Your answer should be the full listing, copied word for word.
---------- ENTRIES SHOWN ----------
Below is a small trained network, with its code and all its weights. Each question gives an input and a target symbol and asks what happens when units are switched off, that is, made to give their printed mean instead of their output.

import numpy as np


def w(rows, s, z=0):
    codes = np.array(rows[::2]) - 128.0
    scale = np.full(codes.shape[1], s)
    scale[-1] = z or s
    return codes * scale


def f(y):
    return y / 2 * (1 + np.tanh(0.7978845608 * (y + 0.044715 * y**3)))


def softmax(a):
    e = np.exp(a - a.max(-1, keepdims=True))
    return e / e.sum(-1, keepdims=True)


def log_softmax(a):
    a = a - a.max(-1, keepdims=True)
    return a - np.log(np.exp(a).sum(-1, keepdims=True))


def net(x, mask):
    ids = ['ΓΘΛΞΨαδεζημπτω'.index(c) for c in x.split()]
    T = len(ids)
    res = E[ids] + P[:T]
    u = 0
    for l in range(2):
        r = res
        for j in range(3):
            rows = slice(2 * j, 2 * j + 2)
            q, k, v = (r @ M[l][rows].T for M in (Q, K, V))
            z = softmax(np.where(np.tri(T) > 0, q @ k.T / 2**0.5, -1e9)) @ v
            o = O[l][rows]
            res = res + np.where(mask[u + j], z, o[:, -1]) @ o[:, :-1]
        u += 3
        y = f(res @ A[l][:, :-1].T + A[l][:, -1])
        res = res + np.where(mask[u : u + 12], y, B[l][:, -1]) @ B[l][:, :-1]
        u += 12
    return log_softmax(res[-1] @ U[:, :-1].T + U[:, -1])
----------
### REPLY
Below is a small trained network, with its code and all its weights. Each question gives an input and a target symbol and asks what happens when units are switched off, that is, made to give their printed mean instead of their output.

import numpy as np


def w(rows, s, z=0):
    codes = np.array(rows[::2]) - 128.0
    scale = np.full(codes.shape[1], s)
    scale[-1] = z or s
    return codes * scale


def f(y):
    return y / 2 * (1 + np.tanh(0.7978845608 * (y + 0.044715 * y**3)))


def softmax(a):
    e = np.exp(a - a.max(-1, keepdims=True))
    return e / e.sum(-1, keepdims=True)


def log_softmax(a):
    a = a - a.max(-1, keepdims=True)
    return a - np.log(np.exp(a).sum(-1, keepdims=True))


def net(x, mask):
    ids = ['ΓΘΛΞΨαδεζημπτω'.index(c) for c in x.split()]
    T = len(ids)
    res = E[ids] + P[:T]
    u = 0
    for l in range(2):
        r = res
        for j in range(3):
            rows = slice(2 * j, 2 * j + 2)
            q, k, v = (r @ M[l][rows].T for M in (Q, K, V))
            z = softmax(np.where(np.tri(T) > 0, q @ k.T / 2**0.5, -1e9)) @ v
            o = O[l][rows]
            res = res + np.where(mask[u + j], z, o[:, -1]) @ o[:, :-1]
        u += 3
        y = f(res @ A[l][:, :-1].T + A[l][:, -1])
        res = res + np.where(mask[u : u + 12], y, B[l][:, -1]) @ B[l][:, :-1]
        u += 12
    return log_softmax(res[-1] @ U[:, :-1].T + U[:, -1])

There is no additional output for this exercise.